* [Exercise]: Look below for the line containing "drop when u" and the line containing "input [-1,-2,-7,5,-1], class"; repeat exactly those two lines and all lines between them, and nothing else.

* [Provided material]:
[Start of section]
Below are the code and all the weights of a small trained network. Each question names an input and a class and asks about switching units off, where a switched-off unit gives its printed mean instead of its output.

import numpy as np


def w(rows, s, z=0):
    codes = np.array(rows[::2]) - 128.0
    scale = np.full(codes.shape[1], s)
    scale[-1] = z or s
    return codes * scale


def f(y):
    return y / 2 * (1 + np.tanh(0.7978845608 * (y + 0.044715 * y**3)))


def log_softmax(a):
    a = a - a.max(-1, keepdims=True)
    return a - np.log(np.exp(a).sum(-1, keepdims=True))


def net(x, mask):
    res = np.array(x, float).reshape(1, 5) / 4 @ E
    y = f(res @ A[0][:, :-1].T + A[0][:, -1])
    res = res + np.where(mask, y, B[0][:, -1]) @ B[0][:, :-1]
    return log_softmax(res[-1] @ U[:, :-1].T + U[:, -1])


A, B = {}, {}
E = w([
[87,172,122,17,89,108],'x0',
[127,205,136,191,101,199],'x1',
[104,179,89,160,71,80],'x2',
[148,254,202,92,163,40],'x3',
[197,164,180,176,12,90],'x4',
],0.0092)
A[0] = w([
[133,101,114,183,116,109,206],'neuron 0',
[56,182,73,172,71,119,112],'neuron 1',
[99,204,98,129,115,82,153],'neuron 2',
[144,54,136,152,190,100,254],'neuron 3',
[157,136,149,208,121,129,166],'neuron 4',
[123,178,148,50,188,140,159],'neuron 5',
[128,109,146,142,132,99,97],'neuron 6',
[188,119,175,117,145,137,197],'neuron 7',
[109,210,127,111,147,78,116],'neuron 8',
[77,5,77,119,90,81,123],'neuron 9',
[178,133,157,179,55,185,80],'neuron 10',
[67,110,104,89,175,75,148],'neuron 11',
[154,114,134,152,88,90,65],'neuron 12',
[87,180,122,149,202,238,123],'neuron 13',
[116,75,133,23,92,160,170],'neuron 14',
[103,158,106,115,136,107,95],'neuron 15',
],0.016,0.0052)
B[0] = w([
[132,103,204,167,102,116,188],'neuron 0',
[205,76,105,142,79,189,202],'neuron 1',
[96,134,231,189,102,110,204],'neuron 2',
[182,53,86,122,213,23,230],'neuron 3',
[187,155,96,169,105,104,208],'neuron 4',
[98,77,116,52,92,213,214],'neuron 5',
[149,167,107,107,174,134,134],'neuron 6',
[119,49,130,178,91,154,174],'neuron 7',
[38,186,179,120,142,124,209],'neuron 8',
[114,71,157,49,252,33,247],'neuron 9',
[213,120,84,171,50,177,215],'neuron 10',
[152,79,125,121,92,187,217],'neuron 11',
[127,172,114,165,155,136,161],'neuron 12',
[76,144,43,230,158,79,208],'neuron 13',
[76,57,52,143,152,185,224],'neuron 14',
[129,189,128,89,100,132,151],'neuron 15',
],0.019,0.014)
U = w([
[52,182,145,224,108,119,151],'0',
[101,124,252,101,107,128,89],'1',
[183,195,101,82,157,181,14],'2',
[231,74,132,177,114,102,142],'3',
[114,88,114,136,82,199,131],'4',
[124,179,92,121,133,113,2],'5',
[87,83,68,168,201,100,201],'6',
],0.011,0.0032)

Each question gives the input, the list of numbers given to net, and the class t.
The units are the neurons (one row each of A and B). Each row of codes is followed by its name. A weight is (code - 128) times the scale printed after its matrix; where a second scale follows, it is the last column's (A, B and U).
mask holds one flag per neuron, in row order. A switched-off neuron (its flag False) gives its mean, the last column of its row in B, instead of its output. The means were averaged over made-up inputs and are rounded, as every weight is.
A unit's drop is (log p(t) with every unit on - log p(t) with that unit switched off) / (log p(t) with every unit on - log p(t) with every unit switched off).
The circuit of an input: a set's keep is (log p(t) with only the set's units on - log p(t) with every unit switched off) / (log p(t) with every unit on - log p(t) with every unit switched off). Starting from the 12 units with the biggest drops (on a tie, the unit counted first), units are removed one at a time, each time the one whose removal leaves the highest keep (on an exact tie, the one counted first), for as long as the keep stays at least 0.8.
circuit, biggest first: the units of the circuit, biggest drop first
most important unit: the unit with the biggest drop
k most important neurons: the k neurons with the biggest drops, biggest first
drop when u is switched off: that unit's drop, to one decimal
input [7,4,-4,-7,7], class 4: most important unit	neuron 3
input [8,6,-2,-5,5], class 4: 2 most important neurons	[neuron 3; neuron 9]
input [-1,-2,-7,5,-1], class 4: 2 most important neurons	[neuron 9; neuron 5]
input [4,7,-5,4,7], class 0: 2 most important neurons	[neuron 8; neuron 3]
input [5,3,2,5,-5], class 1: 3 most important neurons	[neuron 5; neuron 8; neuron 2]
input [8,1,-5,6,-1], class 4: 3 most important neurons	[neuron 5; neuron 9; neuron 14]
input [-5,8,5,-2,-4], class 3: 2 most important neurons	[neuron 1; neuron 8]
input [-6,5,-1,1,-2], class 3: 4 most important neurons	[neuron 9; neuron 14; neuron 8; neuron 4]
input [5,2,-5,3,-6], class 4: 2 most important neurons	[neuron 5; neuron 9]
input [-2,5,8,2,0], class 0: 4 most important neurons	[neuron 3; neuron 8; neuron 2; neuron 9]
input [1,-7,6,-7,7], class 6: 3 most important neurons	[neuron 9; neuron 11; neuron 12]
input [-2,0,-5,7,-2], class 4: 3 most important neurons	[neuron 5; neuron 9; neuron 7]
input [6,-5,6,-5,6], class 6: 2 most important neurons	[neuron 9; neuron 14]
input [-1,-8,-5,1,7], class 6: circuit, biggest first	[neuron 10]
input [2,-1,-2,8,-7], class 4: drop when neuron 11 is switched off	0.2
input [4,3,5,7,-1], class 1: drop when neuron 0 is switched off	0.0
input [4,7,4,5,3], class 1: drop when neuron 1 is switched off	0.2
[End of section]
[Start of section]
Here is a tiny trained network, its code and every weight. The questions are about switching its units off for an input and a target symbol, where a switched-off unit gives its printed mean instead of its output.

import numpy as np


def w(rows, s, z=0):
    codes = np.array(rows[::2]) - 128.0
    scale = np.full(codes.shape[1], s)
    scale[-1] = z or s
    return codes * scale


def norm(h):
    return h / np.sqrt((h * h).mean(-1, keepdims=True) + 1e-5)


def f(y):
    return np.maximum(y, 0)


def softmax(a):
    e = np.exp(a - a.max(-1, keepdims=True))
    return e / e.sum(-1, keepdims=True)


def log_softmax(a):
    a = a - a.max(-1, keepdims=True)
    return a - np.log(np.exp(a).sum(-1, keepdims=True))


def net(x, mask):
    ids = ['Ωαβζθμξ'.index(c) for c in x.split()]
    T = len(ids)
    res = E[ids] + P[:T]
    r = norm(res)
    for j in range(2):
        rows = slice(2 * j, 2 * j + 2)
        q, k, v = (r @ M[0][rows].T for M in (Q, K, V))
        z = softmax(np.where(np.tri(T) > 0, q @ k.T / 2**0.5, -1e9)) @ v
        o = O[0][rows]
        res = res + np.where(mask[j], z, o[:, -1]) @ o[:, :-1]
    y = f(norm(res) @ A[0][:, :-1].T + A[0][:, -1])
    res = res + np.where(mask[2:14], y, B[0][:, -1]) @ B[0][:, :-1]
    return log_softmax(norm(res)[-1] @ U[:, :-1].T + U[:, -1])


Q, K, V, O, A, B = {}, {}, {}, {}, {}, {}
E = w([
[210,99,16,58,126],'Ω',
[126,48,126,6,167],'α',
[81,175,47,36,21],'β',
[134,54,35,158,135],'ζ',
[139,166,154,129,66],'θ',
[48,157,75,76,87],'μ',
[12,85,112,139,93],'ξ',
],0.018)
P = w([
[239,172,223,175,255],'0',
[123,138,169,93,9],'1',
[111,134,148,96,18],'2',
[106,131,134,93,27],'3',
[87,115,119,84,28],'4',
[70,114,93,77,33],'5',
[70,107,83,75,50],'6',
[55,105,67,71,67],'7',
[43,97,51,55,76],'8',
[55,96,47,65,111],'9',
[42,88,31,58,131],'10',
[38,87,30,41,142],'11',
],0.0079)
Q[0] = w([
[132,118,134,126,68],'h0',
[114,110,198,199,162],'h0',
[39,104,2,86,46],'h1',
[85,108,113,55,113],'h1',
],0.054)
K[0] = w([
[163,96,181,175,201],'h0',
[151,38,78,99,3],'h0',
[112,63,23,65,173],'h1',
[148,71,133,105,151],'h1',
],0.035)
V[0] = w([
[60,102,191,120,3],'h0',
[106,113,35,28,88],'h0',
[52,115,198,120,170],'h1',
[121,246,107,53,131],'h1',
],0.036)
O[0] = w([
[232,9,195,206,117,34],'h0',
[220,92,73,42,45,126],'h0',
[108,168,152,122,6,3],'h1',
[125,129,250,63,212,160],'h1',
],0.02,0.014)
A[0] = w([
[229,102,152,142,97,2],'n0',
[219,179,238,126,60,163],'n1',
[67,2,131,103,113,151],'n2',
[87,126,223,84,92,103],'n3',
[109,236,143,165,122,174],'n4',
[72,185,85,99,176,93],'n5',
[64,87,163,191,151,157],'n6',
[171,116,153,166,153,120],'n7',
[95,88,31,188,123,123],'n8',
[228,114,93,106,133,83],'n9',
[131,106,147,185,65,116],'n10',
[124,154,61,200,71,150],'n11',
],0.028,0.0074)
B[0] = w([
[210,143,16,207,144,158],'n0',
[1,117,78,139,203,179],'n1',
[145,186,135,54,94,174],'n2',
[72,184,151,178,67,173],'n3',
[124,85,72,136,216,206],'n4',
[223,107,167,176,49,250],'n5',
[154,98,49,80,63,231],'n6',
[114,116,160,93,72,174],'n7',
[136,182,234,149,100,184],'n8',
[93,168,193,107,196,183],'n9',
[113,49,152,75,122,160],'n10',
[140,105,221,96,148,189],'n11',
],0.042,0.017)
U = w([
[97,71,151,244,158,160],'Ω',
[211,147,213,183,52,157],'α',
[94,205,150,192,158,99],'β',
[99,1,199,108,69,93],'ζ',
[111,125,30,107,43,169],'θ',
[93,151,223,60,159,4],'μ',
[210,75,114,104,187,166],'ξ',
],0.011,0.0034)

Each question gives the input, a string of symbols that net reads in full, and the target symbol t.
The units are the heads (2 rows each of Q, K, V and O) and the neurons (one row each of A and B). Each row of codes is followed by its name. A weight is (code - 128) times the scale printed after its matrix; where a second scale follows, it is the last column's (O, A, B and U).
[End of section]
* [Result below]:
drop when u is switched off: that unit's drop, to one decimal
input [7,4,-4,-7,7], class 4: most important unit	neuron 3
input [8,6,-2,-5,5], class 4: 2 most important neurons	[neuron 3; neuron 9]
input [-1,-2,-7,5,-1], class 4: 2 most important neurons	[neuron 9; neuron 5]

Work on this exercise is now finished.